Copy exactly the lines of the records below, and only those lines, beginning with the line that contains "R2: [147 149" and ending with the line that contains "R5: [141 124".

Saved data entries:
------------------------------------

These are the activations of a small neural network, seen along a few directions. Each row is one input.
Each table varies a few parts of the input and shows all the possible inputs, shuffled.
Descriptions start from the smaller parts, as in this example, which fits no table here: one of 6 places along a line, together with either a single point or one of 9 places around a ring or (one of 3 separate values, together with one of 5 places around a ring).
Shared parts are said once, and a part with two or three values counts as separate values.
(in the rows, 128 means zero)

Rows:
R1: [102  76  77 119 174 106 249 108 119 132 128 151 164 104 108 153 117]
R2: [147 149 136 138 132 166  60 134 115 112 132 125  81 175 183 104 141]
R3: [140 122 158 149 134 118 177 102 142 129 106 116 153  70  65 156 126]
R4: [117 143 124 119 106 134  57 166 119 125 142 128 104 175 186 109 145]
R5: [141 124 157 133 115 104 167 101 147 130 114 109 155  75  51 147 109]
R6: [107  98  51 105 176 152 145 140  95 116 148 162  96 205 218 106 127]
R7: [149 152 137 123 110 149  52 131 120 115 139 118  82 177 165  98 123]
R8: [122 119 151 118 117  98 162 116 142 142 108 118 161  63  62 140 119]
R9: [131 131 145 151 125 115 180 114 151 140 121 126 172  77  69 162 126]
R10: [129 144 130 107 113 141  49 147 115 128 131 127  90 161 175  91 133]
R11: [139 160 124 142 122 162  68 145 126 127 147 136 102 181 185 113 140]
R12: [112 117 145 131 111  90 170 132 145 140 118 119 175  72  70 157 130]
Changing only one part turns R5 into R7. The same change can be made to R9. Which row results?
Answer: R11
Describe the family of inputs behind these rows.
Answer: one of 2 separate values, together with either a single point or one of 5 places around a ring
Change only the choice among 2 separate values in R1. List by row number the other rows that result.
Answer: R6

Rows:
R13: [132 129  86 133 149 158 116 123 110 119 162 147 109 187 177 102 123]
R14: [138 166 159 130 100 147  49 157 142 133 126 122 118 147 156 111 141]
R15: [ 92 126 131 108 107 113  69 174 109 129 131 125 111 149 179 112 158]
R16: [118 119 149 136 123 101 160 131 148 148 109 123 168  64  71 153 135]
R17: [140 144  99 156 142 164 106 134 124 123 150 148 115 175 173 131 136]
R18: [119 143 165  94  68  98  28 153 123 132 121 103 103 120 125  97 130]
R19: [114  84  87  99 176 130 193 112 110 117 120 141 136 124 125 114 112]
R20: [124 145  98 116 132 155  86 160 127 132 138 149 105 189 198 116 131]
R21: [121 129 154 140  91  86 164 133 153 141 129 113 188  70  65 159 131]
R22: [148 131 170 119 120 120 134 103 142 125  96 104 139  69  52 128 110]
R23: [101 112 125 134 143 108 187 134 140 146 118 135 163  90  96 160 139]
R24: [162 148 174 141 117 134 117  84 129 132 111 113 108  88  89 121 117]
R25: [164 139 162 157 126 145 108 111 136 105 120 107 109 135 113 134 124]
R26: [131 139 164 124  73  78 151 116 158 144 129 102 174  68  39 150 108]
R27: [142 104  85 118 163 147 155 103 109 101 144 131  90 189 160 111 104]
R28: [123 160 134 128 119 154  75 161 134 132 136 132 111 174 181 117 144]
R29: [104 122 132 139 110  92 190 136 145 140 139 126 185  97  90 166 134]
R30: [149 118 100 142 157 153 145 114 122 104 132 134  96 178 157 140 115]
R31: [149 176 169 113  82 139  34 140 146 136 126 112 103 145 129 102 117]
R32: [ 94  82  76  99 162 103 207 123 120 142 132 151 151 117 118 131 113]
R33: [102  97  90 122 156 109 197 133 133 145 121 153 157 106 115 159 125]
R34: [175 149 171 139 108 137  94  95 141 108 120  96  94 133  87 125 100]
R35: [ 94 112  94  96 120 114  80 173 102 129 133 142 106 165 197 111 144]
R36: [116 130  84  93 138 149  95 149 114 129 149 146  99 200 202  88 120]
R37: [137 118 102 143 166 150 167 103 111 127 124 151 110 133 160 136 133]
R38: [148 132 136 154 145 152 134 114 128 104 130 117 102 163 139 140 128]
R39: [130 104  88 120 172 143 177  93  98 124 136 148 104 143 163 108 121]
R40: [109 133 155 111  87 106  43 170 117 130 122 114 118 121 152 106 154]
R41: [ 88  97  78  71 125 108  90 163  89 127 145 137  99 175 200  82 133]
R42: [140 160 135 167 129 163  95 135 131 124 148 130 121 159 155 132 150]
R43: [137 121 160 135 138 128 147 120 137 122  97 114 153  71  78 137 134]
R44: [156 166 160 168 110 155  69 131 139 125 139 118 127 131 129 125 146]
R45: [167 176 170 151  91 147  55 114 144 127 138 107 112 129 102 116 122]
R46: [ 96  91  84 106 129  87 211 124 124 135 153 143 174 123 112 138 108]
R47: [120 114 136 134 158 135 173 123 129 120 105 125 148  98 103 143 137]
R48: [136 132 138 155 154 149 158 104 117 128 122 134 115 117 142 136 146]
R49: [121  99 101 122 171 136 183 122 123 119 108 143 142 114 122 142 124]
R50: [151 139 163 157 134 141 131 101 125 129 112 123 122  90 116 130 142]
R51: [128 128 159 120 105  93 147 114 153 151 108 114 154  62  43 144 110]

------------------------------------

## EXERCISE RESULT
R2: [147 149 136 138 132 166  60 134 115 112 132 125  81 175 183 104 141]
R3: [140 122 158 149 134 118 177 102 142 129 106 116 153  70  65 156 126]
R4: [117 143 124 119 106 134  57 166 119 125 142 128 104 175 186 109 145]
R5: [141 124 157 133 115 104 167 101 147 130 114 109 155  75  51 147 109]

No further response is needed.